*Your task*.
The material below contains a line with "156 159 137" and a line with "[ 76 123 149". Copy exactly those two lines and all lines between them.

*Working data*.
In the rows, 128 means zero.
D: rows in 3 groups, each row roughly a mix of its group's directions (some rows in no group):
D (126 x 11):
[[141 163 179 152 102 140 128  97  86 130 147]
 [145 134 126 154 158 110 148 119 111  99 197]
 [135  81 103  81 163 119 132 164 136 139 103]
 [ 75 118 153 129 110 117 117 125 134 168  75]
 [ 80 118 138 165 167 155 138 149 119  87 117]
 [ 70 190 128 140  98 118 128 129 120 129 140]
 [158 115 127  99 140 125 157  94  79 116 172]
 [184 118 114  81 123 112 146 170 128 150 128]
 [106 121 180 165  90 130  93 136 133 144  99]
 [109 121 143 128 157 123 152 135 108  54 150]
 [144 123 112  84 130 117 155 102  89 135 182]
 [ 92 123 107 153 126  88 104  96  83 133 158]
 [144  79 140 113  69  99 145 105 125 144 135]
 [134 135 196 149  99 149 100 138 138 142  99]
 [114 132 111 163 187 156 159 141 103  99 135]
 [134  77 119  78 162 107 148  97 122 111 123]
 [192 141 124 109  99 107 152 144 137 165 142]
 [166 128 108 105 131 101 165  97  99 136 175]
 [158 123 107  99 137 111 164  91  93 126 173]
 [155 162 120 137 119 139 138  86  88  90 164]
 [135 137 130 121 127 102 155 136 109  76 189]
 [195  89 115 119 148 157 123 119 136 113 103]
 [143  85  91 115 168 172 103 127 128 106 113]
 [194 139 123 108 122 136 146 110  88 109 159]
 [ 65 119 155 120 110 127 130 138 138 127  71]
 [134 138 114  92 114 103 155 108  91 109 185]
 [183 103 114  84 131 127 136 170 141 147 108]
 [150 163 123 148  86  89 166 147 113 112 157]
 [141 144 142  90 151 147 176 143 123  96 173]
 [162 150 141 152 167 144 149 130 143  93 177]
 [191 134  91 137 143 135 118 119 119 118 177]
 [181 132  85 124 146 136 113 122 106 123 180]
 [123 114 140 172 125 136 101 132 164 149  67]
 [152 115 109 116 148 120 153 122 111  77 185]
 [169 118  77 108  81 125 127 152 112 135 102]
 [157 128 121 117 137 106 156 124 116  88 194]
 [110 182 151 156  90 100 134 122 132 168 136]
 [210 115  96 121 134 129 133 128 146 131 116]
 [ 87 140 179 131 149 139 123 122 147 178 103]
 [ 91 130 182 163 102 134  98 143 133 105 103]
 [ 93 128 126 150 150 152 108 157 190 149 143]
 [150 148 102 132 102 141 110 123 158 196 111]
 [ 91 111 150 147 123 132 105 148 162 128  66]
 [107  81  90  90 171 115 132 152 138 125 111]
 [119 111 205 120 119 145 113 137 126 106  97]
 [112 121 118 122 111 110  81 127 156 193 113]
 [203 109  98 117 141 137 125 134 145 126  98]
 [177 119  97 104 137 121 129 106 102 151 180]
 [126 126 156 138 114 149  99 170 161 147  74]
 [136 160 152 120  56 109 117 135 106 105 130]
 [111 126  79 150 151 128 115 134 166 181 148]
 [ 99 124 118 146 161 146 115 110 191 101 101]
 [140 141 121 141 106 142  97 121 152 195  93]
 [ 79 116 147 139 101 108 111 125 136 160  74]
 [180 162 133 155 104  98 155 147 140 124 162]
 [ 89 122 143 131 122 149 105 130 143 161  61]
 [151 156 185 130  79 148 125 152 123 152 127]
 [131 156 123 165 118 141  92 132 138 191 104]
 [127 115  95 126 135 144 136 170 114  58 124]
 [ 96 141 181 144 153 138 118 123 158 173 107]
 [175  89  96  95 154 125 131 151 145 139  97]
 [139 146 147 146 141 170 110 151 179 102  92]
 [148 129  89 116  98 138 124 115 148 192 100]
 [ 76 150 140 171 126 136 117  87 116  99 150]
 [180  91 109  92 145 127 131 160 144 145  97]
 [138 112 184 149  88 110 133 106 111  87 116]
 [ 81  98 160 123 144 141 119 130 161 126  76]
 [140 101 125  97 128 113 175 117 113  75 160]
 [ 74 185 128 158 109 117 123 115 113 114 145]
 [179  98 109  88 138 125 134 167 145 148 101]
 [103 135 169  73 161 136 121 168 131 115 114]
 [ 74 144 111 165 141 135 114  91 124  86 138]
 [ 87  92 128 103 156 165 106 130 132 134  81]
 [114 120 151 129 150 118 152 141 100  60 160]
 [190  88 137  99 136 114 146 143 129 164 129]
 [154 137  66 126 124 118 171 118 125 126 170]
 [ 96 112 148  69 149 162 159 150 126 126 110]
 [120 166 122 149 117 131 135  84  92  93 172]
 [ 95 130 126 151 149 157  97 127 174 144  80]
 [ 81 134 153 157 119 134 121 148 154 105  73]
 [157 133  82  99 134 125 176 127 127 113 174]
 [130 106  69 107 158 110 127 152 162 131  95]
 [144  87 122  93  97 101 169 109 114 101 153]
 [ 77 118 152 134 142 151 101 117 142 154  75]
 [178 150 110 128 133 130 151 137 119  90 183]
 [151  75 125  80 127 134 165  99 140 121 109]
 [114 108  67 106 164  99 149 115 111 116 152]
 [170 143 152 130 100 133 164 135  71 110 147]
 [ 82 116 118 136 149 141 155 147 114  63 127]
 [187 133 137 108 119 138 147 114  82 110 165]
 [155 118 106  86 136 164 141 117 135 165  79]
 [ 83 123 121 109  88 123 104 130 116 155  73]
 [ 81 119 176 143 150 124 108 102 159 154 106]
 [ 70 144 187 136 148 121 128 105 147 126 133]
 [ 86  97 145 111 151 152  98 119 146 152  80]
 [133 115 121  57 149 141 148 119 103 130 167]
 [152 152  82 123 100 135 122 125 155 188 125]
 [155 154 161 182 103 148 117  86 126 120 139]
 [128 138  81 129 175 133 142 134 168 130 174]
 [ 69 123 174 129 176 144 131 114 138 125 129]
 [148 131 144 156  85 104 122 133  82 172 150]
 [198 133 137 101 115 135 147 126  90 125 155]
 [ 92 119 145  76 151 122 147 110 110 104 172]
 [159 132  98  96 142 110 166 128 104 110 180]
 [100 158 118 166 150 129  76 140 142 167 113]
 [ 76 137 150 102 173 138 154 145 151  97 120]
 [ 70 142  79 132 135 106 121 151 164 121 115]
 [111 102 197 110 138 139 116 133 119  92 100]
 [157 125 118 154  74  72 149 144 135 121 127]
 [ 98 127 138 179 150 116 119 120 168  85 154]
 [142 162  85 126 127 140 133 104 100  73 157]
 [ 64 129 124 168 140 142 100 114 151 106 107]
 [107 135 123 170 150 159  98 133 146 171  86]
 [ 76 133 125 164 131 134  99 139 171 131  87]
 [186  98 123  91 130 126 137 164 144 156 106]
 [154 124  97 119 139 129 150 132 107  70 176]
 [ 98 149  85 121 172 156 116 155 167 143 129]
 [117 122  77 156 159 137 114  96 139  77 130]
 [165 121 155  71  96 145 159 141 103 117 129]
 [166 165 143 156  99  83 139 130 139 144 166]
 [190 102 147  92 117 126 146 153 130 163 127]
 [166 146 140 165 149 114 153 127 138 101 184]
 [128 105 102 143 124 151  79 110 134 156  74]
 [135 132 116 133 105 131  94 121 148 201  98]
 [126 127 193 137 100 146  95 135 135 146  89]
 [159  68 131 101 156 129 127 151 145 152  97]]
one row of each group, then the others: which group is each in?
[193  78 123  98 151 131 140 133 126 139 119]	<18>
[159 140  84 104 136 121 172 129 117 113 178]	<27>
[109 123 141 148 119 140 103 131 145 179  67]	<38>

[ 76 123 149  97 131 151 136 115  84  99 157]	<18>
[107 106 118 163 134 111  90 107 156 182 110]	<27>
[185 127 144 105 121 144 148 107  83 113 162]	<18>
[ 66 123 132 172 140 137 102 111 158 118 106]	<18>
[108 123 107  98 169 154 134 120 173  90 100]	<27>
[151 154 128 104 116 101 162 127 103 119 192]	<38>
[ 92 141 173 158 105 129 117 152 113  76 129]	<27>
[100 124 153 118 125 160 114 146 162 133  63]	<38>
[126 124 109 110 144 111 159  80  90 118 177]	<18>
[173 121 188 137 116 150 131 101  93 137 140]	<18>
[141 108  88 126 136 151 125 171 124  67 116]	<38>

*Exercise output*.
 [117 122  77 156 159 137 114  96 139  77 130]
 [165 121 155  71  96 145 159 141 103 117 129]
 [166 165 143 156  99  83 139 130 139 144 166]
 [190 102 147  92 117 126 146 153 130 163 127]
 [166 146 140 165 149 114 153 127 138 101 184]
 [128 105 102 143 124 151  79 110 134 156  74]
 [135 132 116 133 105 131  94 121 148 201  98]
 [126 127 193 137 100 146  95 135 135 146  89]
 [159  68 131 101 156 129 127 151 145 152  97]]
one row of each group, then the others: which group is each in?
[193  78 123  98 151 131 140 133 126 139 119]	<18>
[159 140  84 104 136 121 172 129 117 113 178]	<27>
[109 123 141 148 119 140 103 131 145 179  67]	<38>

[ 76 123 149  97 131 151 136 115  84  99 157]	<18>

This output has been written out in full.